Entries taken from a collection
____________

Each row is a point on a tangle of strands that fork, close into loops and nearly touch. The rows are in no order.
Two points are linked if the straight distance between their rows is under 34.3. Some points are linked to none.
vof: -10, 9, 4, 2, 16, 6, 3, 2, -5, 13, -12, 20, -9, 1, 0, -10, 3, -11, 3, 9, 3
Zumi: -8, 11, -9, -8, 12, 8, 1, -6, 16, -4, -1, -5, 6, -14, 1, 22, 6, -7, -12, 6, 8
zosu: 16, -4, -20, -9, -7, -1, 4, 29, -8, -6, -4, -11, 7, -5, 10, 22, 3, -11, -23, -7, 9
Demim: 4, 3, -33, 9, -8, -16, -3, -9, -29, 1, -15, -19, -5, -11, -7, -14, 2, 9, 21, -11, -8
fogot: -2, 6, -4, -16, 18, -9, 16, 27, -6, -13, -11, -3, -2, -5, 4, 11, 8, -21, -23, 0, 18
naped: -2, 4, 1, -2, 18, -4, 16, 34, -19, 5, -22, 14, -14, 5, -1, -15, 13, -10, -2, 5, 4
lipo: 2, -22, 26, 5, -21, 16, 10, -6, 5, 17, 11, 27, -10, 19, 2, -10, 1, -17, 12, 7, -5
vak: -5, -3, 12, -7, 26, 12, 12, 14, -9, 11, -6, -4, 24, 19, -9, 1, 4, -2, -10, 22, 17
Mar: 2, 5, -29, 6, -2, -15, -2, 5, -30, 10, -18, -11, -5, -5, -6, -11, 4, -4, 8, -12, -7
Gol: 10, 5, 18, -13, 9, 18, 6, -1, -2, -3, -7, -13, 23, 6, -11, 12, -8, 0, -2, 18, 22
mago: -11, -5, -12, 7, 23, -13, -7, -4, 10, 1, 8, -24, 34, -18, -2, 19, -1, 12, -16, -12, -3
nune: 1, -3, -10, -2, -23, -8, -15, -14, 17, -17, 27, -8, -5, 11, 11, 3, -7, 9, -6, -13, -12
Kepe: -13, -4, 0, 11, 24, 14, 0, 11, -10, 20, -2, 10, 7, 22, -5, -12, 5, 5, -3, 12, -3
labik: -5, -1, -38, 12, -3, -19, -12, -1, 7, -4, 4, -11, -6, -17, 5, 4, -6, 22, 0, -12, -15
sur: 15, -1, -2, -2, -14, 14, -13, -14, 15, -18, 16, -18, 18, 2, 4, 19, -8, 16, -7, -10, -5
didud: 7, -4, 3, -4, -36, 9, -9, -11, 17, -9, 14, 8, -19, -4, 8, 11, -1, -14, 2, 0, -1
pokig: 3, 6, -6, -3, -3, -9, 0, 21, -15, 13, -11, 5, -13, 5, 0, -4, 3, -2, -5, 4, 3
Todu: -1, -2, 16, 10, -13, 3, -3, -16, 3, 4, -2, 31, -19, -6, 5, -14, -9, -8, 20, -1, -6
gebo: 1, -2, 0, 0, 9, -5, -5, 6, -2, 19, 5, -20, 24, 4, -5, 13, -5, 20, -12, -1, 4
kamar: -12, 9, 13, -1, 26, 0, -2, -8, 14, 4, 1, -13, 22, -1, -10, 11, 5, 18, -8, 1, 2
zum: -6, 3, -1, 8, -16, -16, -9, -13, -4, 4, 9, 5, -16, 19, -2, -27, -1, 6, 14, -9, -17
rup: 4, -19, 33, 6, -18, 20, 7, -15, 10, 14, 13, 23, -5, 13, 1, -3, -6, -10, 9, 4, -2
rurom: -4, 2, -6, 1, 21, -2, 24, 24, -27, 2, -26, 12, -17, 1, -2, -25, 14, -11, 13, 9, 3
Boto: 4, -22, 42, 9, -9, 23, 7, -16, 15, -4, 24, 11, 8, 29, -1, -17, -6, 14, 17, 6, -12
kib: 4, 1, -16, 0, -29, 4, -13, -5, 18, -11, 11, 3, -18, -6, 9, 11, -1, 2, 0, -1, -7
nunun: -14, 6, 7, -11, 25, -7, 12, 23, -6, 4, -13, 11, -1, 4, -4, -4, 12, -16, -12, 18, 17
Fus: 9, 5, -3, -11, 1, 1, 24, 19, -16, 1, -11, 11, -27, -1, 6, -7, 3, -19, -2, -6, 8
tola: 4, -5, 32, 3, -13, 19, -3, -13, 12, 8, 12, 14, -2, 15, 0, -3, -4, 4, 6, 2, -3
nuloz: -22, -2, -17, 9, 23, -29, -5, 9, -3, 16, -9, -15, 17, -20, -12, 6, 14, -3, -8, -6, -2
Gelal: -18, -4, -25, 5, 17, -36, 1, 23, -11, 9, -15, -15, 13, -27, -10, 3, 17, -10, -7, 0, 3
lig: 4, 10, -13, 7, -14, -6, 1, -21, -21, -3, -11, -2, -14, -4, -3, -26, 3, 7, 31, -7, -10
Daz: 0, 10, -6, -1, -6, 4, 5, -12, -1, 2, -9, 17, -22, -18, 4, -2, -3, -14, 13, 1, 1
vur: -16, 10, -16, 3, 19, -15, 4, 2, -17, 13, -18, 2, -9, -6, -10, -18, 4, 1, 12, 9, 2
zuz: -13, -11, -25, 2, 15, -12, 2, 9, 12, -2, 0, -22, 38, -23, -3, 26, 14, -11, -20, 1, 6
pegab: 4, 3, 12, -5, 15, 12, 1, 1, -8, 9, -2, -10, 28, 18, -8, 5, -8, 3, -8, 11, 13
puz: -11, -5, 7, 16, 2, 9, 4, -8, -1, 16, 6, 25, -16, 13, 1, -24, -3, 6, 18, 4, -15
kug: 5, 6, 4, 2, -21, -3, -19, 0, -4, 2, 4, 8, -3, 17, 2, -8, -1, -5, -1, -5, -6
Demu: 0, -1, -2, 2, 18, -3, -10, -6, 12, -12, 7, -24, 39, -11, -1, 20, -8, 18, -11, -8, 1
Negu: 14, -17, 42, -2, -10, 28, 5, -11, 6, 4, 7, 11, 5, 5, -7, 4, -17, 1, 13, 22, 17
Bubi: -1, -10, 15, 8, 5, 21, 14, 20, -7, 13, -10, 34, -14, 7, 4, -12, 9, -13, 8, 17, 0
Sogen: 19, -14, 39, -7, -7, 34, 14, 2, -2, 3, -2, 3, 6, 10, -11, 2, -9, -1, 12, 26, 19
senip: 2, 0, -26, 3, -34, -7, -9, -8, 17, -16, 9, -1, -20, -4, 7, 1, 1, 3, 9, -4, -16
kiza: -3, 16, -20, -7, 9, -5, 10, 7, -6, -8, -20, 3, -11, -22, 1, 4, 12, -22, 1, 2, 6
favi: -8, -24, 22, 12, -25, 4, 8, -9, 10, 13, 15, 25, -12, 25, 3, -24, 4, -16, 20, 9, -16
bik: 2, 6, -23, 8, -9, -11, -21, -2, -7, -1, 2, -4, 4, 0, 5, 2, -7, 0, -5, -15, -10
Gof: -1, -15, -35, 9, 3, 4, -5, 3, 20, -5, 6, -18, 25, -15, 7, 28, -4, 12, -17, -2, -2
Dom: 11, 1, -32, -3, -24, -7, -9, 16, -4, -11, -5, 0, -11, -6, 9, 10, 1, -7, -5, -1, -1
gup: -8, -4, 11, 8, -21, -13, -3, -15, 4, 3, 12, 13, -19, 20, 1, -31, 2, 0, 21, -3, -19
numor: 3, 0, 11, 0, -15, 8, -9, -1, -7, 8, 5, 14, -4, 24, 3, -11, -2, -9, -2, 1, -2
manuf: 1, -13, 40, -2, -26, 4, -2, -20, 21, -7, 23, -4, 5, 31, -1, -13, 3, -3, 9, 1, -8
tak: 15, -1, -8, -11, -1, -4, 7, 31, -13, 2, -8, -7, 2, 1, 7, 15, 8, -8, -21, -11, 7
vamub: 1, 2, -22, 2, 11, -17, 3, 23, -22, 10, -19, -9, 5, -12, -2, 3, 12, -14, -10, -12, -1
fisu: -1, -5, 24, -2, -29, -1, -5, -19, 16, 1, 19, 4, -6, 23, 3, -10, 5, -16, 5, -3, -10
dedu: -2, -9, -45, 12, 4, -26, -2, 20, -16, -2, -17, -14, 12, -31, 3, 4, 5, -9, -1, -6, -2
dek: 8, 0, -14, 2, -1, 17, -13, -10, 22, -21, 9, -12, 17, -8, 7, 24, -7, 12, -12, -4, -2
dob: 2, 0, -18, 4, -11, -6, -20, -6, 7, -9, 15, -7, 7, 4, 9, 9, -12, 10, -11, -14, -8
Sab: -10, 14, -6, 2, 8, 0, 0, -16, 6, 1, -8, 14, -16, -20, 4, -4, -3, -5, 11, 1, 0
vonod: 7, 6, 13, -8, 1, 22, -5, -13, 17, -13, 3, -8, 11, -12, -1, 23, -7, 4, -3, 12, 14
letuf: -9, 14, -10, -5, 20, -5, 18, 5, -13, 1, -24, 7, -11, -14, -5, -10, 17, -24, 6, 4, 5
nav: 6, 4, 26, -8, -1, 20, -6, -8, 12, -3, 4, 1, 4, -5, -2, 14, -10, 5, -1, 16, 19
laz: 10, -11, 13, -1, -10, 6, 24, 22, -17, 2, -9, 27, -29, 11, 7, -22, 3, -22, 8, 0, 2
fama: -11, 3, -49, 4, 9, -21, 4, 4, -4, -19, -24, -13, 6, -33, -4, 2, 14, -5, 10, 9, 3
rep: -6, -3, -44, 6, 9, -26, 5, 16, -18, -10, -26, -18, 11, -34, -3, 1, 15, -10, 5, 0, 2
tik: 20, -3, 19, -17, -15, 21, 8, 6, -6, -1, 3, 0, -2, 9, 3, 12, -3, -13, -9, 5, 17
sures: -2, -2, 2, -3, -28, -11, -11, -20, 18, -12, 24, -2, -12, 12, 8, -4, -4, 0, 1, -10, -13
maz: -1, 8, -5, -4, 4, 16, -8, -7, 19, -12, 2, -6, 11, -14, 3, 26, -2, 2, -11, 7, 8
nez: 0, 3, 27, -13, 16, 16, 9, 12, 0, -1, -9, 8, 9, 2, -4, 7, 5, -15, -8, 21, 23
nipu: -5, 5, -15, 4, 12, -5, -8, -13, 15, -17, 13, -3, -6, -11, 10, 5, -8, 20, -8, -20, -14
ruka: 4, 9, -13, 1, 2, -1, 13, -2, -29, 6, -22, 6, -16, -3, -3, -23, 4, -8, 21, 2, 1
tonon: -9, 8, 9, 4, 22, 5, -4, -14, 4, 8, 7, 3, 5, 10, -1, -3, -7, 12, -6, -7, -2
Rorof: 5, 3, -16, -4, -28, -19, -5, 8, -15, 6, -2, 0, -18, 10, -1, -12, 3, -6, 5, -2, -5
Sol: -16, 10, -24, 2, 20, -18, 6, -9, -20, 7, -19, -8, -9, -13, -11, -17, 1, 1, 18, 6, 4
Buni: 18, 2, -1, -7, -8, 13, -8, 1, 0, -6, 0, -21, 28, 0, -2, 24, -7, 5, -8, 2, 9
Dokon: 8, -6, 14, -9, -11, 12, 10, -1, -5, 11, 4, 21, -18, 6, 7, 0, -8, -22, -1, 4, 10
Lamez: 10, -15, 29, -5, 2, 30, 16, 13, -5, 9, 1, 11, 5, 20, -3, -1, -4, 0, 4, 27, 16
feg: 11, 1, 15, -1, 16, 4, -6, -12, 6, -15, 13, -18, 24, 4, -1, 6, -10, 32, -8, -18, -7
Peme: 14, -1, 25, -5, -3, 8, -7, -15, 10, -16, 18, -14, 13, 13, 0, 2, -11, 29, -2, -12, -7
Vesin: 14, -6, -28, -6, -20, 3, -6, 17, 2, -9, 2, -7, 1, -1, 10, 21, 1, -8, -18, -1, 2
tusil: 13, -11, 31, -4, -30, 16, -10, -23, 24, -22, 27, -4, -3, 1, 2, 9, -12, 5, 7, 1, 3
Fuzi: 0, -9, 32, 4, 0, 3, 1, -20, 15, -8, 23, 20, -16, 4, 10, -12, -12, 15, 6, -15, -13
bopek: 1, -5, 1, 5, 3, -12, -12, -5, 4, 1, 21, -16, 9, 7, 3, 3, -8, 30, -12, -24, -14
fivo: 2, 2, 5, 1, 25, 1, -3, -11, 12, -16, 10, -22, 29, -7, 0, 14, -7, 26, -12, -17, -5
sofu: 18, 2, 3, -6, -9, 14, -8, -10, 6, -7, 7, -21, 26, 4, -3, 19, -11, 14, -4, -2, 3
diven: 5, -2, 9, -6, 0, 3, -6, -17, 21, -26, 27, 3, -11, -4, 13, 4, -13, 21, -8, -17, -10
koz: -20, 7, 4, -10, 25, -12, 7, 15, -1, 9, -10, 2, 8, 2, -10, 3, 17, -11, -14, 16, 13
luf: -1, 5, 14, 1, 16, 14, -2, -11, -1, 9, 7, -3, 16, 15, -4, 1, -10, 12, -6, 0, 3
Feze: 10, 3, 3, -8, 3, 4, -8, 15, -3, -2, -7, -13, 26, -4, -1, 22, 1, -1, -15, 6, 15
pufaf: -24, 13, -9, 2, 27, -19, -9, -4, -1, 2, -9, 0, 10, -6, -8, -3, 7, -8, -6, 3, 4
nefu: 12, -5, 35, -5, -9, 24, -7, -12, 9, -7, 7, 4, 3, -4, -4, 11, -18, 2, 6, 17, 19
bifi: -3, 9, -2, 3, -16, -11, -4, -9, 4, 4, 2, 12, -26, -6, 1, -12, -6, 13, 18, 1, -8
Modu: 8, -4, -42, 3, -5, -17, -3, 28, -13, -8, -17, -8, 4, -23, 7, 9, 5, -10, -8, -5, 0
medi: 1, -4, 0, 2, 7, -7, -10, -3, 0, 11, 13, -19, 21, 7, -2, 10, -12, 25, -12, -10, -2
Bos: 5, 6, 24, -7, 18, 17, 8, -16, 15, -7, 3, -18, 19, -4, -13, 11, -10, 23, 6, 7, 7
gosu: 3, 2, -3, -5, 10, -9, -5, 24, -8, 5, -11, -10, 27, -7, 0, 18, 7, -7, -21, 2, 12
bemam: -20, 7, 5, -3, 27, -11, -3, -3, 11, 5, 0, -13, 26, -5, -11, 12, 9, 6, -13, 4, 6
nilo: -8, 1, -12, -19, 19, -13, 17, 22, 1, -17, -7, -9, 9, -9, 1, 18, 15, -26, -25, 3, 19
nom: -9, 8, -19, -4, 23, -15, 16, 13, -25, 1, -28, -5, -6, -9, -8, -12, 17, -19, 2, -2, 4
sinar: 0, -18, 18, 7, -1, 27, 14, 19, -5, 14, 3, 30, -9, 19, 5, -10, 4, -9, 6, 21, 1
dif: 0, -12, 20, 2, 5, 27, 9, 6, -1, 16, 6, 20, 1, 19, 1, -6, -4, 0, 4, 21, 7
mani: 3, 10, -22, 1, 8, -11, 4, 11, -27, 7, -23, -4, -6, -7, -3, -7, 9, -14, 2, -10, -3
mami: -6, -5, 9, 1, 23, 21, 8, 16, -11, 13, -4, 6, 17, 23, -4, -5, 5, -2, -7, 19, 7
neza: 1, -13, 28, 11, -20, 1, -2, -23, 15, 1, 11, 30, -18, -3, 5, -10, -10, -9, 18, -9, -11
Sekun: -13, 1, -5, 14, 23, -14, -14, 10, -11, 20, -7, -5, 19, 3, -7, -4, 2, 7, -9, -6, -4
mele: -3, 4, -16, -2, 11, -14, -4, 19, -10, 8, -12, -7, 13, -10, -1, 12, 9, -10, -16, -5, 4
Tir: 5, -8, 37, -2, -22, 4, -6, -14, 17, -6, 22, -8, 7, 30, -4, -9, -1, 13, 6, 3, -6
Ras: -7, -6, -38, 19, 6, -19, -14, 6, 11, -7, -1, -11, 9, -27, 5, 9, -2, 19, -3, -13, -15
tafo: 5, 13, -20, -6, -4, 0, 9, 0, -9, -5, -18, 9, -21, -21, 5, -1, 5, -17, 10, 2, 4
pes: 2, -3, -12, 1, 1, 2, -8, -12, 23, -30, 21, 0, -11, -8, 15, 6, -9, 23, -8, -17, -13
Faba: -12, -1, -32, 10, 14, -17, -6, -2, -5, 16, 0, -19, 2, -16, -4, 7, -2, 8, -7, -17, -9
ropet: 7, 4, 22, -2, -7, 9, -10, -13, 13, -6, 16, -4, 5, 10, 0, 5, -7, 22, -3, -8, -5
mito: 3, 6, -11, -12, 15, -15, 18, 36, -9, -19, -18, -3, -10, -12, 6, 7, 9, -16, -17, -10, 12
saket: -6, 3, 12, 7, 11, 9, -3, -18, 3, 7, 12, 13, -7, 12, 4, -13, -8, 10, 1, -11, -11
pebo: 1, 2, -22, 1, -30, -23, -10, -1, -7, 3, 3, -9, -13, 6, -1, -10, 5, 2, 9, -8, -13
difa: 10, -8, 23, -5, -27, 9, -11, -22, 28, -28, 29, -7, -4, 5, 7, 7, -5, 8, 1, -7, -6
Topus: 14, -12, 26, -11, -20, 17, 8, 2, -3, 6, 6, 17, -11, 12, 5, 2, -5, -21, -2, 8, 13
Ribuf: -12, 15, -34, 2, 10, -15, 1, -8, -4, -15, -21, -7, -3, -31, -3, -2, 7, -1, 16, 8, 3
Kef: 7, -11, 9, 2, -13, 11, 13, 21, -16, 9, -2, 24, -17, 25, 5, -22, 8, -19, 5, 4, -4
sote: 2, -6, 9, 3, -11, 10, -1, 7, -14, 11, 0, 24, -10, 24, 4, -20, 1, -16, 4, 6, -4
Vami: 3, 5, -5, 2, 8, 2, 23, 8, -29, 4, -28, 12, -18, -5, -3, -25, 13, -12, 22, 6, 1
vapuz: -13, 12, -1, 12, 18, -8, -4, -9, 0, 7, -4, 8, -15, -3, -3, -16, -1, 19, 10, -8, -14
zapag: -6, 9, 23, -6, 22, 12, 6, -12, 18, -2, 0, -11, 18, -5, -11, 12, 1, 16, -1, 11, 8
kun: 2, -11, 25, 4, -26, 3, -5, -27, 20, -5, 20, 18, -15, -1, 7, -2, -8, -12, 11, -10, -8
Loz: -14, 1, -4, 12, 23, 0, -6, 9, -10, 22, -7, 2, 6, 14, -8, -9, 7, 9, -4, 3, -8
vepo: 12, -2, 4, -11, -31, 14, -3, -8, 8, -3, 12, 4, -13, 3, 7, 12, -2, -17, -5, 1, 4
veta: -5, 2, -2, 5, -12, -19, -14, -12, 1, 0, 16, -4, -9, 19, 1, -18, -3, 13, 2, -19, -20
peg: 4, 10, -10, 4, -11, -1, 7, -13, -23, 3, -16, 9, -16, -5, 0, -23, 1, -6, 27, -1, -3
kalab: 4, 5, 16, 0, -14, 7, -13, -9, 17, -4, 13, 3, -6, 1, 4, 8, -4, 16, -1, -3, -4
vob: 19, -7, 41, -3, -8, 24, 6, -23, 12, -13, 12, -8, 9, 8, -11, -5, -19, 20, 20, 6, 1
Revul: 16, -3, 26, -7, -14, 20, 1, 0, 0, 8, 4, -7, 11, 21, -10, 3, -3, 10, 4, 12, 7
nisu: 10, 4, -31, -3, -13, -14, -4, 22, -15, -4, -12, -4, -8, -11, 5, 5, 3, -7, -6, -5, -1
lal: -5, -3, 13, -3, -29, -11, -8, -20, 18, -7, 23, -2, -10, 20, 7, -11, 1, -10, 4, -7, -12
Noz: -19, -2, -9, 10, 25, -21, -8, 13, -9, 24, -10, -12, 18, -8, -12, 0, 9, 2, -9, -4, -2
foz: 6, 1, 3, -10, -5, 9, 16, 4, -9, 12, -3, 16, -21, 3, 7, -3, -3, -21, -1, 1, 6
pavif: -16, 9, -9, 11, 19, -9, -3, 2, -9, 18, -13, 3, -8, 0, -9, -14, 5, 10, 7, 1, -8
gil: 11, -4, 4, -5, -3, 1, 31, 22, -20, -1, -14, 18, -33, 3, 6, -21, 4, -17, 9, -4, 4
zoz: 0, -12, -34, 10, 2, -6, -8, 7, 6, 5, 7, -18, 23, -16, 7, 23, -3, 5, -17, -9, -4
pofi: -2, 7, 8, 3, -13, -4, -12, -10, 13, -1, 10, 9, -19, 0, 3, -4, -4, 16, 5, -7, -12
Zak: 3, 7, 5, -8, -1, 7, -2, 3, -3, 11, 2, 2, 0, 7, 2, 9, -5, -2, -10, 5, 10
sus: 4, 9, -15, -11, 11, -14, 22, 30, -12, -23, -22, 0, -20, -17, 7, -1, 7, -18, -6, -6, 11
Bodap: -11, 4, 7, 13, 13, 6, -2, -11, 1, 11, 3, 19, -13, 9, -1, -20, -3, 11, 10, -4, -14
mede: 10, 0, 28, -15, 13, 22, 12, 11, -5, -6, -11, -2, 15, 6, -7, 7, -1, -11, -6, 22, 26
dum: -3, 10, -16, 7, 2, -10, -15, -2, -9, 7, -5, -1, 1, -1, 1, -2, -3, 2, -4, -10, -8
fadel: -14, 18, -19, 2, 13, -10, 1, -14, -1, -8, -16, 6, -12, -26, 0, -7, 0, -5, 16, 6, 2
topeb: -16, 2, -19, 8, 25, -13, -8, -7, 2, 8, 5, -17, 13, -12, -3, 11, -1, 7, -13, -16, -6
funa: -4, 7, -37, 8, -6, -19, -7, -5, -2, -5, -5, -11, -13, -19, 0, -2, -5, 20, 12, -5, -10
zuf: -2, -2, 3, 5, -3, -15, -13, -7, 4, 1, 20, -7, -3, 16, 2, -9, -4, 24, -7, -22, -18
fatub: -7, 3, 22, -16, 22, 1, 18, 25, 0, -6, -13, 10, 0, 0, -4, 4, 13, -18, -15, 17, 23
gom: -7, -11, -36, 12, 8, -16, -5, 11, -1, 15, 0, -20, 14, -25, 2, 17, 3, 1, -12, -12, -7
nur: 4, 10, -7, -11, 12, -9, 29, 22, -16, -12, -22, 6, -26, -13, 5, -8, 6, -19, 1, -4, 11
tagu: 16, -6, 31, -5, -25, 20, -9, -20, 13, -12, 17, -2, 2, 3, -1, 9, -12, 2, 6, 6, 8
gopot: 0, -13, 33, 10, -5, 19, 2, -15, 10, 4, 20, 15, 2, 28, 2, -16, -3, 11, 9, -1, -14
sove: 3, 0, 0, -3, 12, -3, -6, -2, 12, -13, 0, -28, 43, -14, -8, 25, -8, 16, -6, 7, 11
fadip: -10, -15, 18, 11, -25, -7, 5, -13, 9, 10, 12, 22, -20, 20, 2, -30, 3, -9, 24, 5, -19
Povuk: -10, 8, -19, -6, 15, -1, 0, 1, 13, -5, -6, -10, 14, -17, -2, 24, 14, -11, -16, 2, 4
zov: 6, 3, -13, -2, -16, -15, -3, 19, -20, 10, -9, 3, -16, 10, -1, -12, 3, -2, 1, 0, -1
Von: -3, 12, -17, 3, -10, -14, -6, -5, -3, 4, -3, 2, -21, -10, 0, -8, -5, 16, 14, -1, -7
rar: 12, -19, 48, 1, -15, 23, 8, -20, 16, -6, 19, 3, 7, 18, -8, -9, -13, 15, 20, 8, -3
Tano: 1, 0, 11, 4, -9, 5, 2, -11, 0, 7, -7, 29, -21, -13, 4, -7, -9, -16, 16, 2, 0
Zisud: -4, 11, -24, 3, 0, -2, -13, 1, 13, -9, -5, 2, -5, -19, 7, 16, 0, 5, -4, 2, -3
Potet: 1, 7, -25, 9, -9, -13, -3, -19, -22, -3, -9, -16, -12, -9, -6, -19, 0, 15, 25, -12, -11
nupaf: -18, 5, 9, -11, 24, -9, 7, 6, 6, 9, -6, -8, 20, 2, -14, 11, 17, -4, -12, 17, 14
vosig: 15, -8, 32, -4, -21, 16, -2, -8, 6, 1, 12, -9, 14, 30, -10, -5, -4, 13, 9, 10, -1
Lela: -16, -1, -26, -4, 16, -13, 2, 4, 11, -3, -3, -17, 24, -19, -5, 24, 17, -15, -18, 0, 3
zona: -7, 9, 0, 2, 21, -2, -11, -14, 8, -7, 9, -3, 6, -3, 5, 4, -9, 15, -10, -14, -5
tunib: 1, 0, 7, -4, 6, 2, 9, 30, -14, 11, -11, 17, -16, 11, 2, -10, 4, -5, -4, 13, 7
noli: 18, -2, 3, -16, -25, 17, 3, 1, 1, -3, 10, -6, -3, 9, 5, 17, 0, -14, -10, 1, 9

A fork is a point with three links, a tip a point with one. Leave the first point through the second and follow the links. Name the first fork or tip that comes.
Modu / dedu | Daz
sur / sofu | mani
Tir / manuf | dum
Gelal / nuloz | Loz

A piece is all that can be reached along the links. How many separate loops has the piece of each point below (a circle has one, a figure eight two, a Y none), and how many tips (points with one link)?
Zumi | loops 0, tips 6
tik | loops 0, tips 3
kalab | loops 0, tips 3
Kepe | loops 1, tips 5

____________

**WORK REQUEST:**
Look above for the line holding "2, 6, 17, 19" and the line holding "-14, 2, -10, -3". Retype both, and every line between them, word for word and nothing else.

**COMPLETED TASK:**
nefu: 12, -5, 35, -5, -9, 24, -7, -12, 9, -7, 7, 4, 3, -4, -4, 11, -18, 2, 6, 17, 19
bifi: -3, 9, -2, 3, -16, -11, -4, -9, 4, 4, 2, 12, -26, -6, 1, -12, -6, 13, 18, 1, -8
Modu: 8, -4, -42, 3, -5, -17, -3, 28, -13, -8, -17, -8, 4, -23, 7, 9, 5, -10, -8, -5, 0
medi: 1, -4, 0, 2, 7, -7, -10, -3, 0, 11, 13, -19, 21, 7, -2, 10, -12, 25, -12, -10, -2
Bos: 5, 6, 24, -7, 18, 17, 8, -16, 15, -7, 3, -18, 19, -4, -13, 11, -10, 23, 6, 7, 7
gosu: 3, 2, -3, -5, 10, -9, -5, 24, -8, 5, -11, -10, 27, -7, 0, 18, 7, -7, -21, 2, 12
bemam: -20, 7, 5, -3, 27, -11, -3, -3, 11, 5, 0, -13, 26, -5, -11, 12, 9, 6, -13, 4, 6
nilo: -8, 1, -12, -19, 19, -13, 17, 22, 1, -17, -7, -9, 9, -9, 1, 18, 15, -26, -25, 3, 19
nom: -9, 8, -19, -4, 23, -15, 16, 13, -25, 1, -28, -5, -6, -9, -8, -12, 17, -19, 2, -2, 4
sinar: 0, -18, 18, 7, -1, 27, 14, 19, -5, 14, 3, 30, -9, 19, 5, -10, 4, -9, 6, 21, 1
dif: 0, -12, 20, 2, 5, 27, 9, 6, -1, 16, 6, 20, 1, 19, 1, -6, -4, 0, 4, 21, 7
mani: 3, 10, -22, 1, 8, -11, 4, 11, -27, 7, -23, -4, -6, -7, -3, -7, 9, -14, 2, -10, -3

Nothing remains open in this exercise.